- Opening Delimiter -

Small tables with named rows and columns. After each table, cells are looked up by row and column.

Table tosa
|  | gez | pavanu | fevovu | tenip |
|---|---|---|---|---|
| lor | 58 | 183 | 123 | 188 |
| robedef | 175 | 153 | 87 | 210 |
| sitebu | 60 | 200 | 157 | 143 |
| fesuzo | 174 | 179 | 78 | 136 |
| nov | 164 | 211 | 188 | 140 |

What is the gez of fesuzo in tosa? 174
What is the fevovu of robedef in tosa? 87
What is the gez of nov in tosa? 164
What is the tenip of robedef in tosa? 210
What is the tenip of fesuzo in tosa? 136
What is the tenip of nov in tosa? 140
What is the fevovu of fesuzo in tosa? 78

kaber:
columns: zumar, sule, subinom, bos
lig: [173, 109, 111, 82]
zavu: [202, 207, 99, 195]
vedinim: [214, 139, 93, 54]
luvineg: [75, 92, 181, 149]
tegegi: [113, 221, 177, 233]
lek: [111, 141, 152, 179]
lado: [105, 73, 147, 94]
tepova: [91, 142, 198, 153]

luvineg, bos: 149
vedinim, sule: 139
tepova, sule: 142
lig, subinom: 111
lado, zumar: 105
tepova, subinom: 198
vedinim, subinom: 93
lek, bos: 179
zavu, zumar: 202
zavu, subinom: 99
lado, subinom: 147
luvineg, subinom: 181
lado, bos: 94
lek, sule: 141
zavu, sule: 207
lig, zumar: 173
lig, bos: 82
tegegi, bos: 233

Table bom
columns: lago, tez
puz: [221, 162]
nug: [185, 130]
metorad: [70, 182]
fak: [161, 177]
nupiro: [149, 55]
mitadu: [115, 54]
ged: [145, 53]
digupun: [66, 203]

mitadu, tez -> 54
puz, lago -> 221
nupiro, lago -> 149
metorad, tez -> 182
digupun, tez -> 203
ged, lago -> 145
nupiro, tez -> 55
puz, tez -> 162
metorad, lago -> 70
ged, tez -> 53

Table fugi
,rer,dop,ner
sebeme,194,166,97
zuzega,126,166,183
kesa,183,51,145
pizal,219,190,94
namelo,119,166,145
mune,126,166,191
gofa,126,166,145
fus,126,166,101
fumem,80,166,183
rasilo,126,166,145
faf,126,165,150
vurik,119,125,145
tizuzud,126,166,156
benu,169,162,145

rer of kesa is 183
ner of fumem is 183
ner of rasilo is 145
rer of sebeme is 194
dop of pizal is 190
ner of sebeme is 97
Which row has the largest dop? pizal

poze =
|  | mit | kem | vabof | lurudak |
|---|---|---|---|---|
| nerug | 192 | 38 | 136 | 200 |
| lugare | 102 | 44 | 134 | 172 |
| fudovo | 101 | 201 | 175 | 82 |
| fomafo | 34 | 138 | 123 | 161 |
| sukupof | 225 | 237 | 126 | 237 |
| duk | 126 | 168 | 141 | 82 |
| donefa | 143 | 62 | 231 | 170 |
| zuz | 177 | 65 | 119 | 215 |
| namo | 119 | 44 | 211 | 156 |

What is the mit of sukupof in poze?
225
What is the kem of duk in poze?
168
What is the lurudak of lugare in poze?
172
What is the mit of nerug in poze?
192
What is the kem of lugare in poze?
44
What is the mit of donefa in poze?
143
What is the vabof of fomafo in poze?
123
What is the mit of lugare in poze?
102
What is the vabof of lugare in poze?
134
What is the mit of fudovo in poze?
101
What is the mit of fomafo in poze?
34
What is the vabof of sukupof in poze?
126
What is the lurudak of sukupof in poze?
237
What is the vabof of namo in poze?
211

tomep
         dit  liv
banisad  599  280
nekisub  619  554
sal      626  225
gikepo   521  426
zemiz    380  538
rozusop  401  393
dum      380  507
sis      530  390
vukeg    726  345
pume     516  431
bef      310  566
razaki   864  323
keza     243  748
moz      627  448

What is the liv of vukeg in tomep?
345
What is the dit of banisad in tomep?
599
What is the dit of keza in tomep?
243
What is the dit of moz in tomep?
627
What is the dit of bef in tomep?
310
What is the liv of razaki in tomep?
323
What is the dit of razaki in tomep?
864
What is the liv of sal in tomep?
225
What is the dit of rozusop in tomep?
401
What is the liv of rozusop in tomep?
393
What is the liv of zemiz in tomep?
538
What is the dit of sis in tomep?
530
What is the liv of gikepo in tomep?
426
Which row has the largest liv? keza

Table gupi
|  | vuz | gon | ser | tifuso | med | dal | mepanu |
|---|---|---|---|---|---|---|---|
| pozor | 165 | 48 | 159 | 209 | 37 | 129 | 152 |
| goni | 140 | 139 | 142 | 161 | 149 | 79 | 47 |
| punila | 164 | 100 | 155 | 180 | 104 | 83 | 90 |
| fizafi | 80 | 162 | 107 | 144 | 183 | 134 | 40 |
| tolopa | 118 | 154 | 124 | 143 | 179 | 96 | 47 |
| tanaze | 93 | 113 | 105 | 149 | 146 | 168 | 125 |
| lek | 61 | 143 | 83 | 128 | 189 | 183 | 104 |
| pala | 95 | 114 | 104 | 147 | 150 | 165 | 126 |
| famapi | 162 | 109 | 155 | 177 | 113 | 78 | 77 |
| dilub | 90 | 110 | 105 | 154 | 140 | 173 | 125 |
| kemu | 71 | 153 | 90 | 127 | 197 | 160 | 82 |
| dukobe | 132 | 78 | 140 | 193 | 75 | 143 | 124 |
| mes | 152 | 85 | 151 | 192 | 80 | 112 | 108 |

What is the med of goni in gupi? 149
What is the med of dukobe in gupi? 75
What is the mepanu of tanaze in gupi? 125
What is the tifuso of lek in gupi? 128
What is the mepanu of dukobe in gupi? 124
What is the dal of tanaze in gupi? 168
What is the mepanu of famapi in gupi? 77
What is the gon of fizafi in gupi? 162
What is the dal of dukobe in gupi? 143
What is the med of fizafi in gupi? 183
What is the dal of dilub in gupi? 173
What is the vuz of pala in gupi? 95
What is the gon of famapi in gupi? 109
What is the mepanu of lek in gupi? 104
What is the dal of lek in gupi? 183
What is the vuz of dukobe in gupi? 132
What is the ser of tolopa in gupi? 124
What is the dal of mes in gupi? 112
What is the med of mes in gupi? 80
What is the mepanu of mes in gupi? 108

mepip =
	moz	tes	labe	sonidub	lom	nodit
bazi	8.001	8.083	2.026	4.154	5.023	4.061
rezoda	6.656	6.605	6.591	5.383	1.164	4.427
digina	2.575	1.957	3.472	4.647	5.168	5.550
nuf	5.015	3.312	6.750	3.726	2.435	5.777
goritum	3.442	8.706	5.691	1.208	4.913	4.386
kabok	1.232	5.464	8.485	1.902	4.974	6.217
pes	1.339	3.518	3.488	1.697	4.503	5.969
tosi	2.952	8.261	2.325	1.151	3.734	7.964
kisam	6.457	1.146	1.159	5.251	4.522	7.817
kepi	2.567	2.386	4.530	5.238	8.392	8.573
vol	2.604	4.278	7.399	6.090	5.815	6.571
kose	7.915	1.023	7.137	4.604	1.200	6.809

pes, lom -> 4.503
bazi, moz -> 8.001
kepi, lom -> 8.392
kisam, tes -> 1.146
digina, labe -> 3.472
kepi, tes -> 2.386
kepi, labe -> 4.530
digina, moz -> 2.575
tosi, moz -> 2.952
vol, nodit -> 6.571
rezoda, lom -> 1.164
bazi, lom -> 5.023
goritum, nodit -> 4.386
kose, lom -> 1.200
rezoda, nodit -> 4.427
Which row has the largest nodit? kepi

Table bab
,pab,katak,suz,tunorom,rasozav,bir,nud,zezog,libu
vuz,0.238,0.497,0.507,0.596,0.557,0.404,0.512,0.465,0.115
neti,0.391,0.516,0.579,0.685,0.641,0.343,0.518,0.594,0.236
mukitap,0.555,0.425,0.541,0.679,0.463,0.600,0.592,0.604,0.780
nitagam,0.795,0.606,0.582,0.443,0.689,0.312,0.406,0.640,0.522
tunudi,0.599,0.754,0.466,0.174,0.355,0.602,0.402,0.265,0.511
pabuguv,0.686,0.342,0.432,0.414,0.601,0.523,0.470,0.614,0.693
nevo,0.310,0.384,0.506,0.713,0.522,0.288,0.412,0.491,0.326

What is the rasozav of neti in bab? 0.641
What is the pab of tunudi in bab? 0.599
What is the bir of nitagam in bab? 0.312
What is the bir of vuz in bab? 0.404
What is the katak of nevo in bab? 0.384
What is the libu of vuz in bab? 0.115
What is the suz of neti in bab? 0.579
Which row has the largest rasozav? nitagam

- Closing Delimiter -
- Opening Delimiter -

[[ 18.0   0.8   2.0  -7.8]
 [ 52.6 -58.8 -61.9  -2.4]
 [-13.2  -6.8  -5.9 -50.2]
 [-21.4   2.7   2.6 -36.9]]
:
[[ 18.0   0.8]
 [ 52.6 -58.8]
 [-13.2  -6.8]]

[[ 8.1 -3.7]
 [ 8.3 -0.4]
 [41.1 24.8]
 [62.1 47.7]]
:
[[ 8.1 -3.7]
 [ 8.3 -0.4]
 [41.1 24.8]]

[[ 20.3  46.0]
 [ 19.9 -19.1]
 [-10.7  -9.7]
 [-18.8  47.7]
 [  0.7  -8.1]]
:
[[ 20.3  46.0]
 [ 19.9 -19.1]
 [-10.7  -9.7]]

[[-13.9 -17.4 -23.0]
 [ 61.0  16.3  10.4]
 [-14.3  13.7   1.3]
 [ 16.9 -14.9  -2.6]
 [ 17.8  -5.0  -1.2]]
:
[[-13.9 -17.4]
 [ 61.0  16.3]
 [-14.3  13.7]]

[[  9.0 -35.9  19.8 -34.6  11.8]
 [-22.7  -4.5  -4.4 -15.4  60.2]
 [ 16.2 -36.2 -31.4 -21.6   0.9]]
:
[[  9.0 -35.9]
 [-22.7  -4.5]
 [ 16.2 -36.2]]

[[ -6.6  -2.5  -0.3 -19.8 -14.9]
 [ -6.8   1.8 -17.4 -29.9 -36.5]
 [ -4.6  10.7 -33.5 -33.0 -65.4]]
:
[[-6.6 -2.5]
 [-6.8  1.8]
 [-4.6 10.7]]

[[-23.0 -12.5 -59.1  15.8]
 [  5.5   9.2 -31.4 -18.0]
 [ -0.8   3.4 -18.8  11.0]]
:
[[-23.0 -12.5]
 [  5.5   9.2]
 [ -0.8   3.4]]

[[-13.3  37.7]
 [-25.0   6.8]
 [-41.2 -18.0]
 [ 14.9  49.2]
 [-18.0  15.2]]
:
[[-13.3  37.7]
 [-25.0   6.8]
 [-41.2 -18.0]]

- Closing Delimiter -

### [Problem]
In the entries above, the lines between the one holding "What is the mepanu of lek in gupi? 104" and the one holding "What is the bir of vuz in bab? 0.404", inclusive, are to be printed exactly as written, and those alone.

### [Reply to the task]
What is the mepanu of lek in gupi? 104
What is the dal of lek in gupi? 183
What is the vuz of dukobe in gupi? 132
What is the ser of tolopa in gupi? 124
What is the dal of mes in gupi? 112
What is the med of mes in gupi? 80
What is the mepanu of mes in gupi? 108

mepip =
	moz	tes	labe	sonidub	lom	nodit
bazi	8.001	8.083	2.026	4.154	5.023	4.061
rezoda	6.656	6.605	6.591	5.383	1.164	4.427
digina	2.575	1.957	3.472	4.647	5.168	5.550
nuf	5.015	3.312	6.750	3.726	2.435	5.777
goritum	3.442	8.706	5.691	1.208	4.913	4.386
kabok	1.232	5.464	8.485	1.902	4.974	6.217
pes	1.339	3.518	3.488	1.697	4.503	5.969
tosi	2.952	8.261	2.325	1.151	3.734	7.964
kisam	6.457	1.146	1.159	5.251	4.522	7.817
kepi	2.567	2.386	4.530	5.238	8.392	8.573
vol	2.604	4.278	7.399	6.090	5.815	6.571
kose	7.915	1.023	7.137	4.604	1.200	6.809

pes, lom -> 4.503
bazi, moz -> 8.001
kepi, lom -> 8.392
kisam, tes -> 1.146
digina, labe -> 3.472
kepi, tes -> 2.386
kepi, labe -> 4.530
digina, moz -> 2.575
tosi, moz -> 2.952
vol, nodit -> 6.571
rezoda, lom -> 1.164
bazi, lom -> 5.023
goritum, nodit -> 4.386
kose, lom -> 1.200
rezoda, nodit -> 4.427
Which row has the largest nodit? kepi

Table bab
,pab,katak,suz,tunorom,rasozav,bir,nud,zezog,libu
vuz,0.238,0.497,0.507,0.596,0.557,0.404,0.512,0.465,0.115
neti,0.391,0.516,0.579,0.685,0.641,0.343,0.518,0.594,0.236
mukitap,0.555,0.425,0.541,0.679,0.463,0.600,0.592,0.604,0.780
nitagam,0.795,0.606,0.582,0.443,0.689,0.312,0.406,0.640,0.522
tunudi,0.599,0.754,0.466,0.174,0.355,0.602,0.402,0.265,0.511
pabuguv,0.686,0.342,0.432,0.414,0.601,0.523,0.470,0.614,0.693
nevo,0.310,0.384,0.506,0.713,0.522,0.288,0.412,0.491,0.326

What is the rasozav of neti in bab? 0.641
What is the pab of tunudi in bab? 0.599
What is the bir of nitagam in bab? 0.312
What is the bir of vuz in bab? 0.404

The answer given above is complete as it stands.